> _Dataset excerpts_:
________

Below is a small trained network, with its code and all its weights. Each question gives an input and a class and asks what happens when units are switched off, that is, made to give their printed mean instead of their output.

import numpy as np


def w(rows, s, z=0):
    codes = np.array(rows[::2]) - 128.0
    scale = np.full(codes.shape[1], s)
    scale[-1] = z or s
    return codes * scale


def norm(h):
    return h / np.sqrt((h * h).mean(-1, keepdims=True) + 1e-5)


def f(y):
    return y / 2 * (1 + np.tanh(0.7978845608 * (y + 0.044715 * y**3)))


def log_softmax(a):
    a = a - a.max(-1, keepdims=True)
    return a - np.log(np.exp(a).sum(-1, keepdims=True))


def net(x, mask):
    res = np.array(x, float).reshape(1, 3) / 4 @ E
    u = 0
    for l in range(3):
        y = f(norm(res) @ A[l][:, :-1].T + A[l][:, -1])
        res = res + np.where(mask[u : u + 13], y, B[l][:, -1]) @ B[l][:, :-1]
        u += 13
    return log_softmax(norm(res)[-1] @ U[:, :-1].T + U[:, -1])


A, B = {}, {}
E = w([
[200,127,151,89],'x0',
[79,1,114,135],'x1',
[127,127,41,53],'x2',
],0.0039)
A[0] = w([
[253,60,205,74,170],'L0N0',
[98,226,95,48,103],'L0N1',
[115,73,203,129,173],'L0N2',
[182,182,151,216,194],'L0N3',
[149,95,166,193,252],'L0N4',
[107,141,60,148,25],'L0N5',
[112,126,141,153,115],'L0N6',
[146,167,133,159,157],'L0N7',
[113,59,179,114,140],'L0N8',
[100,125,69,71,176],'L0N9',
[50,92,119,175,82],'L0N10',
[189,194,211,230,162],'L0N11',
[97,79,116,137,199],'L0N12',
],0.0064,0.003)
B[0] = w([
[241,102,182,171,213],'L0N0',
[174,204,182,254,195],'L0N1',
[201,125,175,217,167],'L0N2',
[63,98,62,72,216],'L0N3',
[118,134,195,186,204],'L0N4',
[197,103,84,232,115],'L0N5',
[208,128,144,194,128],'L0N6',
[130,107,137,84,160],'L0N7',
[76,123,90,228,151],'L0N8',
[187,132,107,135,179],'L0N9',
[65,103,181,146,153],'L0N10',
[45,46,73,26,253],'L0N11',
[137,17,158,180,169],'L0N12',
],0.0046,0.0042)
A[1] = w([
[112,76,194,81,119],'L1N0',
[129,79,185,46,115],'L1N1',
[137,131,62,158,187],'L1N2',
[112,178,155,113,5],'L1N3',
[119,141,203,180,7],'L1N4',
[124,98,194,25,56],'L1N5',
[66,190,159,64,128],'L1N6',
[122,210,66,128,30],'L1N7',
[108,53,78,162,118],'L1N8',
[148,132,111,2,16],'L1N9',
[100,130,122,174,87],'L1N10',
[182,223,129,123,24],'L1N11',
[166,51,76,188,97],'L1N12',
],0.0076,0.0032)
B[1] = w([
[233,193,192,178,215],'L1N0',
[196,240,200,159,214],'L1N1',
[73,140,103,190,211],'L1N2',
[63,51,135,62,80],'L1N3',
[101,69,177,159,108],'L1N4',
[183,254,249,185,182],'L1N5',
[104,66,216,91,216],'L1N6',
[138,100,106,229,174],'L1N7',
[101,99,66,64,254],'L1N8',
[213,103,189,196,201],'L1N9',
[214,114,135,173,129],'L1N10',
[215,175,23,142,213],'L1N11',
[53,149,56,70,246],'L1N12',
],0.0056,0.002)
A[2] = w([
[159,253,132,167,178],'L2N0',
[253,242,88,61,1],'L2N1',
[183,29,42,123,105],'L2N2',
[68,75,55,74,103],'L2N3',
[45,80,162,135,80],'L2N4',
[21,204,218,7,66],'L2N5',
[13,126,212,80,49],'L2N6',
[207,88,64,44,83],'L2N7',
[51,52,138,142,141],'L2N8',
[244,98,64,64,82],'L2N9',
[156,77,218,202,89],'L2N10',
[211,91,60,58,74],'L2N11',
[132,222,2,65,93],'L2N12',
],0.0056,0.0053)
B[2] = w([
[69,209,82,139,254],'L2N0',
[146,155,19,66,184],'L2N1',
[178,184,187,42,162],'L2N2',
[200,115,134,126,167],'L2N3',
[65,181,175,58,152],'L2N4',
[51,249,104,19,165],'L2N5',
[8,173,207,28,153],'L2N6',
[198,19,206,64,128],'L2N7',
[127,216,162,53,214],'L2N8',
[125,63,169,1,152],'L2N9',
[195,17,121,167,170],'L2N10',
[141,56,190,31,127],'L2N11',
[68,99,183,179,189],'L2N12',
],0.0053,0.003)
U = w([
[21,186,188,82,178],'0',
[82,190,49,217,161],'1',
[199,203,218,168,129],'2',
[210,179,47,80,123],'3',
[30,58,187,195,197],'4',
[64,51,36,60,126],'5',
[182,37,190,213,114],'6',
[207,19,146,12,4],'7',
],0.011,0.004)

Each question gives the input, the list of numbers given to net, and the class t.
The units are the neurons (one row each of A and B). Each row of codes is followed by its name. A weight is (code - 128) times the scale printed after its matrix; where a second scale follows, it is the last column's (A, B and U).
mask holds one flag per neuron, layer by layer. A switched-off neuron (its flag False) gives its mean, the last column of its row in B, instead of its output. The means were averaged over made-up inputs and are rounded, as every weight is.
A unit's drop is (log p(t) with every unit on - log p(t) with that unit switched off) / (log p(t) with every unit on - log p(t) with every unit switched off).
The circuit of an input: a set's keep is (log p(t) with only the set's units on - log p(t) with every unit switched off) / (log p(t) with every unit on - log p(t) with every unit switched off). Starting from the 12 units with the biggest drops (on a tie, the unit counted first), units are removed one at a time, each time the one whose removal leaves the highest keep (on an exact tie, the one counted first), for as long as the keep stays at least 0.8.
circuit, biggest first: the units of the circuit, biggest drop first
k most important neurons: the k neurons with the biggest drops, biggest first
k most important neurons of layer l: the k neurons of layer l with the biggest drops, biggest first
drop of u: that unit's drop, to one decimal
input [2,1,4], class 7: 2 most important neurons : [L1N5 L2N7]
input [0,-1,4], class 1: 2 most important neurons of layer 0 : [L0N1 L0N0]
input [-1,-5,2], class 1: most important neuron of layer 0 : [L0N1]
input [0,-6,-7], class 0: 2 most important neurons : [L0N3 L0N0]
input [1,4,7], class 7: 3 most important neurons of layer 0 : [L0N1 L0N4 L0N2]
input [-1,-4,-1], class 0: circuit, biggest first : [L0N3 L1N6]
input [0,-3,-2], class 0: 2 most important neurons : [L0N3 L0N11]
input [-4,0,8], class 1: 4 most important neurons : [L0N11 L0N1 L1N2 L0N3]
input [2,8,0], class 6: 2 most important neurons of layer 2 : [L2N5 L2N0]
input [3,1,-6], class 6: 2 most important neurons of layer 0 : [L0N2 L0N8]
input [1,1,-5], class 6: 3 most important neurons of layer 2 : [L2N10 L2N0 L2N5]
input [1,6,6], class 7: drop of L0N0 : -0.2
input [-1,-8,6], class 1: drop of L0N1 : 0.9
input [1,6,4], class 7: circuit, biggest first : [L2N2]
input [-8,-1,-7], class 0: drop of L0N1 : 0.2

________

> _Exercise requirements_: For the word "column", say how many lines of the data include it, with nothing else in the reply.

> _Exercise answer_: 2